* [Your objective]: Check every line of the records below for the string "rows" and copy the ones that have it.

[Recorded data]
(in the rows, 100 means zero)
Turns in one plane each, and the order they were made in; the first pair answered:
Sur:
[98,110,113,127,96,151,99,98,121,112,107,126,111,119,94,80,96,111,103,120,103,115,102,74,59,82,107,90,123,111,87,129,83,116,88,106,106,107,107,102,108,125,127,105]  ->  [93,92,106,118,113,133,120,84,113,113,103,119,93,111,126,93,72,117,105,115,123,143,90,63,92,83,108,105,102,115,83,136,76,109,89,115,94,104,90,87,83,117,102,108]
[70,82,119,102,68,112,90,100,90,102,126,100,79,121,51,111,145,90,99,97,105,123,81,124,96,84,100,86,90,96,122,87,113,138,86,82,102,77,108,88,102,91,101,90]  ->  [69,69,110,96,78,101,106,89,81,104,122,97,67,117,74,120,127,95,100,95,118,145,75,115,117,84,99,95,76,101,122,85,111,135,92,91,96,70,98,78,84,87,83,94]
[111,93,92,75,93,112,116,59,94,96,84,98,83,158,127,126,74,86,109,96,110,100,140,101,98,60,79,77,78,96,83,107,102,94,96,112,78,118,116,126,76,98,102,101]  ->  [115,104,97,83,84,123,104,68,99,96,89,101,91,160,108,120,90,85,107,98,98,80,145,110,77,61,82,69,91,91,85,102,103,97,95,104,85,122,126,134,90,102,118,97]
[78,88,110,104,128,103,100,124,109,118,97,77,123,78,83,107,92,98,94,102,86,89,84,87,107,118,113,126,102,122,125,84,88,96,111,82,104,120,76,52,100,89,96,90]  ->  [76,93,105,108,128,106,96,125,106,119,97,79,121,78,79,109,87,99,94,99,86,81,90,89,103,117,112,123,103,120,127,70,94,96,121,91,101,112,82,50,104,93,95,89]
tapam:
[102,86,124,92,113,92,97,95,88,135,73,103,110,102,75,93,131,125,78,98,135,116,130,122,111,101,115,98,95,105,148,69,94,89,85,119,101,97,82,112,111,89,76,111]  ->  [105,83,121,94,122,84,111,91,90,133,71,100,107,96,98,100,112,125,81,100,138,129,125,115,127,99,116,110,89,110,140,84,84,81,86,121,98,96,80,107,99,80,68,115]
[78,97,85,104,90,102,94,96,95,82,107,100,86,104,104,95,107,100,110,109,85,112,91,116,94,103,113,88,103,94,108,110,91,120,87,77,98,126,106,131,89,96,85,88]  ->  [71,95,88,105,93,108,90,101,97,87,110,97,92,99,91,92,112,104,107,108,86,106,93,114,92,111,112,92,103,98,118,96,91,128,88,76,98,124,102,120,96,94,89,86]
[107,82,92,86,112,97,108,96,94,88,120,94,120,105,96,107,85,105,77,83,119,108,101,94,92,112,124,107,89,86,85,113,104,122,101,90,94,113,84,118,88,105,105,92]  ->  [109,84,94,84,109,96,110,97,94,86,121,95,118,109,93,108,89,105,76,83,118,104,103,97,88,107,123,100,90,85,86,113,107,123,97,89,97,114,86,125,89,110,107,91]
Suto:
[86,91,111,111,116,107,89,110,98,120,112,93,120,77,72,87,103,119,94,103,102,82,86,91,103,125,104,114,92,108,119,65,103,112,101,96,107,100,80,66,111,103,114,103]  ->  [79,84,106,91,110,101,96,98,79,118,108,96,94,90,69,95,112,122,89,99,119,93,91,98,100,115,98,99,85,98,116,52,121,112,99,106,94,92,77,80,104,115,103,107]
[87,104,102,108,95,107,106,95,104,105,123,101,117,91,93,103,105,98,97,94,102,109,77,89,111,110,87,123,80,117,105,119,84,103,89,78,94,118,89,87,82,89,86,106]  ->  [89,128,88,123,82,116,92,102,101,110,116,116,116,94,79,99,97,102,97,97,90,77,103,96,90,104,82,109,98,104,110,78,101,109,117,99,101,107,114,96,99,104,88,98]
[102,92,121,87,92,103,101,90,108,90,115,104,107,122,97,87,127,81,97,102,96,109,88,106,91,94,104,85,97,90,93,149,97,95,68,71,95,114,101,128,90,97,109,96]  ->  [110,114,113,108,90,120,87,107,116,92,113,109,121,115,87,78,116,87,100,106,74,78,107,105,76,98,103,86,117,88,102,125,97,98,93,81,108,107,122,125,108,101,121,89]
Now pairs of rows:
(two turns a pair)
[94,46,115,117,100,106,91,71,113,125,76,101,102,74,77,65,93,108,100,122,122,117,78,115,85,118,62,101,86,103,83,101,133,103,81,90,74,106,67,111,123,74,81,105]  ->  [92,57,105,119,93,112,84,74,110,130,71,108,94,77,67,64,92,113,97,124,119,106,91,118,75,115,59,94,91,97,86,79,143,106,94,101,72,98,81,118,129,86,79,102] : Suto Suto
[110,103,122,119,92,86,84,129,106,124,123,99,117,112,94,88,117,55,128,131,91,110,98,129,72,63,114,126,117,106,123,152,76,92,66,50,124,99,114,105,78,76,107,132]  ->  [99,96,125,125,104,89,83,134,109,133,128,93,124,97,84,80,113,63,127,127,91,107,93,122,81,79,117,138,110,110,137,133,69,98,74,51,123,98,104,76,75,71,105,128] : tapam tapam
[102,102,111,103,84,111,97,110,114,80,111,110,109,128,81,89,141,89,104,93,104,108,104,100,88,90,103,89,126,111,76,157,103,108,60,67,110,112,86,123,107,117,134,95]  ->  [98,127,78,120,74,120,88,112,97,96,96,123,95,125,78,91,111,106,99,94,99,79,140,99,73,88,97,86,137,91,89,79,126,111,113,114,112,83,118,120,117,139,116,84] : Sur Sur
[77,106,109,118,88,119,89,99,90,116,106,108,101,110,52,92,140,108,93,105,89,84,90,116,69,102,95,74,109,92,109,86,124,107,93,98,88,96,108,105,118,105,128,89]  ->  [90,113,106,149,107,121,94,118,111,117,103,105,128,83,78,82,101,110,99,110,70,77,84,96,86,117,101,104,112,110,111,105,94,102,109,103,103,95,110,75,121,85,131,85] : Sur Suto
[116,97,89,87,92,83,119,85,97,77,90,122,94,118,146,116,96,77,105,105,115,120,96,111,114,72,92,97,106,97,81,136,100,101,82,93,88,107,111,137,88,98,99,104]  ->  [94,119,81,103,85,108,84,98,91,104,95,125,98,111,86,101,111,97,98,101,100,75,127,118,77,85,89,85,123,81,112,49,124,118,119,108,100,89,125,119,118,119,107,91] : Sur tapam
[95,109,109,91,85,118,90,100,93,98,110,115,104,105,89,105,124,99,105,101,106,104,77,140,89,88,106,93,111,97,77,123,88,107,74,76,124,97,101,129,105,98,114,105]  ->  [92,119,89,99,81,120,88,99,81,109,101,125,91,102,88,105,102,111,103,98,104,86,99,140,83,87,103,93,119,86,83,76,100,110,107,104,125,78,117,128,110,112,100,100] : Sur Sur
[107,119,88,89,85,102,96,96,86,98,96,112,86,113,102,100,94,99,101,110,94,86,109,113,89,83,97,87,109,96,95,99,124,100,109,111,98,93,117,123,96,112,98,94]  ->  [93,107,93,98,110,101,95,102,89,113,103,98,96,88,93,93,76,115,101,107,96,87,98,97,108,105,102,112,95,106,119,75,111,105,123,115,98,87,98,78,91,99,89,91] : tapam tapam
[133,131,100,97,87,106,104,110,114,69,110,100,118,112,102,96,114,81,108,113,80,94,105,105,77,84,97,82,118,99,70,155,90,95,70,75,117,120,97,140,112,109,114,93]  ->  [98,111,113,116,122,112,94,126,117,99,124,77,138,65,69,82,101,108,107,107,79,85,89,86,98,128,107,120,98,114,114,103,70,110,93,75,120,113,65,63,114,95,109,87] : tapam tapam
[96,102,125,116,79,119,79,132,119,93,134,124,112,117,66,108,65,107,122,123,83,92,102,95,80,97,88,96,91,101,71,117,94,116,53,85,140,75,100,94,121,84,112,81]  ->  [99,94,111,97,73,102,99,112,102,83,121,130,84,130,100,121,53,105,120,124,102,119,106,90,96,80,84,87,80,94,52,130,103,107,46,102,125,73,102,115,101,85,92,88] : Sur tapam
[92,94,105,104,128,101,97,87,97,103,88,96,88,91,91,93,149,88,81,61,90,97,92,115,101,119,98,104,109,95,113,46,117,111,117,89,121,70,84,96,97,88,90,102]  ->  [116,91,91,97,124,85,119,78,97,84,77,102,79,101,147,104,125,77,90,65,96,122,89,109,120,98,94,107,104,96,85,95,109,95,109,97,112,69,92,120,78,80,79,109] : tapam tapam
[100,104,106,78,81,69,93,99,97,102,105,110,106,108,83,99,111,85,108,105,87,86,107,88,68,103,99,75,117,94,105,87,107,75,91,109,98,104,99,108,96,83,128,138]  ->  [96,93,108,69,84,61,103,90,93,102,107,105,98,109,90,102,112,85,109,105,98,99,98,84,78,102,98,77,105,97,102,92,109,73,83,107,89,103,88,106,88,82,119,141] : Sur tapam
[114,123,82,93,71,97,87,103,104,96,82,114,84,105,103,120,93,110,106,122,114,89,125,102,79,72,93,69,113,92,79,85,125,108,107,114,98,118,114,114,111,122,88,98]  ->  [90,82,110,75,97,82,100,95,104,105,99,89,86,89,94,120,111,115,105,115,136,128,85,92,111,94,101,87,79,112,91,100,107,109,75,89,86,132,64,78,91,103,80,103] : tapam Suto
[91,89,93,102,107,93,106,90,88,103,93,94,91,92,98,111,95,115,90,90,113,110,89,96,114,102,104,107,88,100,110,81,96,95,108,101,92,98,93,81,87,103,91,111]  ->  [99,98,93,94,87,94,102,88,87,93,88,106,81,113,101,113,112,104,89,92,113,106,99,107,97,85,100,82,101,88,95,96,108,93,98,97,91,104,108,117,93,112,98,112] : tapam tapam
[91,98,127,110,80,107,101,109,96,83,110,77,120,96,78,97,118,89,104,101,78,108,105,121,72,110,120,82,97,82,112,117,132,103,92,66,91,103,93,107,108,97,110,115]  ->  [96,103,109,134,99,105,112,116,101,87,101,73,132,72,111,97,67,99,110,105,72,102,106,103,95,121,121,114,94,90,121,105,116,98,124,90,94,90,99,75,104,85,94,109] : Sur Suto
[93,107,112,115,112,104,99,108,105,120,126,100,101,90,83,102,113,111,84,95,95,89,92,99,111,120,99,126,95,105,122,104,96,107,92,84,105,110,89,74,100,79,109,103]  ->  [117,116,101,102,94,95,110,95,99,101,113,113,87,113,120,115,105,94,89,100,96,102,101,106,111,97,95,109,106,98,93,143,100,95,78,87,101,114,106,117,92,79,106,108] : tapam tapam
[126,119,108,121,79,111,99,123,111,86,109,101,103,106,112,81,109,99,107,105,81,83,89,89,102,101,116,94,75,116,92,125,93,92,81,81,104,125,112,113,100,108,121,110]  ->  [124,120,82,123,86,107,110,117,96,97,97,103,88,97,137,90,71,113,104,104,91,86,101,81,119,100,112,103,66,110,96,86,100,90,110,114,98,105,121,104,89,113,93,108] : Sur Suto
[105,118,124,90,99,98,87,101,103,100,94,96,87,132,61,92,138,115,104,74,103,97,119,118,69,104,88,75,85,115,111,99,102,86,74,79,93,115,115,121,99,85,117,74]  ->  [117,126,113,124,126,99,95,120,122,100,93,90,116,95,96,85,82,120,112,82,85,90,115,95,95,121,94,115,89,134,118,107,69,81,101,93,109,106,118,79,95,65,110,70] : Sur Suto
[88,108,108,100,80,118,75,91,100,87,92,103,90,120,77,105,129,97,93,97,108,95,71,123,85,92,102,86,101,87,104,77,102,100,74,92,89,87,114,111,119,101,124,106]  ->  [101,114,106,127,104,120,76,109,121,87,92,98,116,91,105,96,91,98,101,105,90,90,63,108,101,108,107,119,103,103,108,97,69,97,92,93,104,89,116,79,122,82,126,99] : Sur Suto
[112,102,74,96,93,108,93,96,102,107,93,77,74,126,98,96,91,95,113,89,107,97,89,90,80,97,94,93,115,72,113,73,118,106,97,119,95,110,83,117,103,98,86,89]  ->  [118,101,94,105,96,111,88,107,119,100,100,71,95,123,93,87,106,87,118,91,93,97,77,88,77,103,100,98,119,83,111,108,98,108,77,95,103,123,75,115,111,89,105,93] : Sur Suto
[108,97,119,84,89,101,102,108,102,101,116,94,113,99,58,78,86,65,67,105,81,76,96,88,110,79,91,105,101,107,121,80,90,98,116,110,106,107,75,78,127,95,136,93]  ->  [106,93,108,82,94,97,111,105,91,104,111,94,101,95,71,82,70,73,65,106,89,82,101,84,122,77,91,110,96,103,124,64,94,96,128,125,100,96,76,71,121,99,120,91] : Sur Sur
[89,99,110,105,107,122,92,126,109,105,102,93,105,88,62,87,117,111,86,92,109,86,98,115,77,109,104,97,87,91,121,64,105,120,104,95,98,103,94,80,96,107,105,90]  ->  [86,90,100,100,116,114,106,119,101,104,95,90,93,85,81,95,96,118,85,90,122,102,93,110,97,110,105,107,74,92,121,58,106,115,113,108,90,94,88,74,83,103,87,91] : Sur Sur
[89,79,87,98,73,96,116,91,94,58,88,98,89,90,118,107,103,100,87,93,124,101,124,106,99,81,76,90,90,69,111,116,112,92,109,120,77,96,136,91,115,121,87,122]  ->  [74,76,95,106,85,104,105,100,94,75,94,89,98,75,88,98,111,111,86,87,118,93,120,106,97,100,80,98,85,74,134,84,108,101,118,116,81,92,125,63,122,123,92,117] : tapam tapam
[158,124,93,137,92,103,114,103,126,61,102,85,116,106,179,116,47,79,124,90,64,131,102,122,103,92,120,123,138,119,64,180,47,97,92,124,145,145,125,132,132,77,114,96]  ->  [157,142,83,147,82,117,100,109,124,67,103,93,119,111,157,109,49,83,122,91,53,104,122,127,81,93,120,112,157,107,70,149,56,104,114,137,151,137,144,139,149,90,123,88] : Sur Sur
[106,100,106,95,106,107,96,111,131,77,106,84,132,112,132,133,112,71,131,124,105,107,62,102,64,91,116,116,97,89,75,152,70,94,87,82,116,137,114,134,106,101,102,125]  ->  [103,116,71,86,90,111,92,98,100,88,90,101,101,123,131,144,93,85,124,120,115,91,97,111,50,76,108,97,103,65,77,85,108,93,124,126,104,112,139,149,108,128,78,119] : Sur tapam
[82,91,104,74,82,80,118,97,78,120,111,102,60,134,80,105,142,117,89,80,131,113,105,128,87,104,90,68,95,82,123,76,134,101,78,66,91,93,85,109,104,110,79,113]  ->  [95,128,95,114,82,103,94,127,99,124,107,110,95,117,70,90,122,120,93,87,93,68,126,125,67,115,91,78,124,83,133,53,122,108,114,78,116,85,113,99,133,114,100,101] : Suto Suto
[90,78,103,89,89,98,107,95,84,99,104,90,89,123,111,99,92,91,97,95,117,119,93,98,97,101,97,105,93,96,99,97,99,85,104,110,104,100,92,91,93,100,89,97]  ->  [101,87,111,108,92,105,100,111,103,94,111,88,113,115,111,88,90,85,102,98,98,108,90,96,95,111,98,113,105,102,99,117,81,85,104,98,115,106,95,84,101,93,107,96] : tapam Suto
[125,111,101,86,99,104,120,96,67,84,98,115,71,123,108,112,92,102,90,93,93,95,105,101,76,86,101,78,93,100,69,92,108,102,108,104,90,106,133,111,96,95,89,99]  ->  [129,110,120,90,99,109,112,105,84,78,107,109,91,122,92,102,113,95,94,94,80,93,95,102,68,91,104,78,97,108,69,121,97,104,88,80,98,118,124,109,104,86,110,101] : Suto tapam
[70,89,98,95,111,109,92,121,102,123,85,108,77,76,84,90,81,112,108,96,120,92,113,104,117,104,103,93,107,120,74,78,117,113,122,127,91,107,94,77,112,118,70,90]  ->  [85,96,92,88,93,105,100,111,99,106,76,120,66,94,110,96,79,99,111,102,122,100,120,114,115,85,99,80,116,113,52,108,122,107,114,127,89,112,108,109,106,119,68,95] : tapam tapam
[118,103,89,102,106,86,107,109,106,90,85,105,106,92,136,109,73,83,108,103,91,107,103,89,106,88,97,113,89,105,81,144,75,80,86,102,98,107,109,100,97,103,98,98]  ->  [107,123,79,109,92,104,81,114,97,105,84,117,101,100,94,102,88,92,102,101,84,72,130,102,71,88,94,91,103,86,97,84,98,92,108,117,105,96,128,105,122,124,105,90] : Suto tapam
[125,78,94,147,105,76,71,109,139,82,130,106,126,95,147,85,102,112,95,130,91,68,115,99,108,104,86,109,129,93,103,117,101,93,96,76,119,92,82,115,101,55,117,98]  ->  [121,82,98,143,99,80,63,115,137,87,133,108,128,96,129,79,113,113,94,130,90,60,119,104,98,105,84,101,135,89,107,105,107,99,94,71,118,93,84,116,107,56,123,95] : tapam tapam
[99,112,97,108,96,112,108,102,106,87,94,103,101,77,142,112,63,97,111,101,90,104,97,96,91,107,112,112,96,106,93,117,96,93,130,115,102,80,107,73,116,98,95,106]  ->  [87,107,100,76,74,109,104,82,88,86,95,111,72,108,119,119,104,94,103,94,106,110,105,114,70,88,108,79,93,91,84,101,127,94,111,108,88,84,105,109,118,118,93,110] : Sur Suto
[109,130,122,119,113,78,97,92,129,108,117,101,114,83,67,92,123,105,106,113,85,94,89,110,82,89,113,113,105,96,99,122,109,124,70,71,125,119,110,136,126,94,133,93]  ->  [108,118,120,126,134,65,114,92,131,110,116,92,120,62,96,98,90,109,108,112,91,113,75,93,112,100,115,142,88,109,104,135,90,116,78,81,124,115,97,107,110,78,117,96] : tapam tapam
[98,108,91,86,79,108,93,92,94,99,106,98,102,120,66,106,118,92,102,104,90,94,114,115,92,95,104,81,89,84,83,80,111,97,102,92,83,99,100,134,113,117,104,100]  ->  [88,91,103,76,86,99,100,89,96,103,112,88,101,115,66,106,128,94,103,100,101,114,97,110,104,102,108,87,74,94,87,90,101,97,83,79,77,106,79,120,104,107,103,102] : Sur tapam
[113,128,83,132,113,109,95,114,112,100,95,102,120,74,118,91,63,105,100,101,80,90,104,99,113,110,106,116,108,101,98,102,89,94,116,123,115,105,104,85,104,88,109,86]  ->  [121,127,95,127,102,110,94,112,122,90,98,106,123,88,119,89,82,92,102,102,75,94,101,107,105,103,107,105,117,103,86,138,88,92,94,104,117,120,105,107,108,85,121,90] : Sur tapam
[95,120,70,87,105,89,122,67,86,104,121,106,67,115,94,100,123,122,87,78,141,109,117,94,77,93,66,96,103,88,114,68,134,126,109,82,98,86,105,114,109,113,90,65]  ->  [95,117,96,95,109,99,108,82,108,104,135,97,93,110,63,87,150,117,88,78,128,102,103,95,70,107,73,100,107,100,122,90,120,132,89,54,109,101,92,104,123,103,118,63] : tapam Sur
[81,96,105,110,76,106,78,120,94,118,117,103,99,79,94,84,112,81,101,113,88,99,117,95,102,96,86,76,92,110,100,86,100,90,102,75,113,114,96,111,114,132,129,107]  ->  [80,92,89,109,81,101,87,116,83,121,107,107,88,74,108,90,87,90,99,111,96,106,125,91,114,95,86,82,85,105,101,64,105,88,121,96,105,102,102,104,105,135,110,106] : Sur Sur
[102,96,93,105,90,89,115,120,104,139,127,93,125,57,76,121,122,102,87,83,82,116,85,83,89,134,88,145,82,97,115,28,113,129,105,95,96,118,89,50,108,69,124,92]  ->  [109,82,78,86,91,66,145,100,89,126,113,97,101,63,129,142,93,97,88,85,107,150,81,74,116,115,87,148,66,95,93,56,118,114,101,110,80,114,88,68,80,65,96,99] : Suto tapam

* [Answer for this exercise]:
(in the rows, 100 means zero)
Now pairs of rows:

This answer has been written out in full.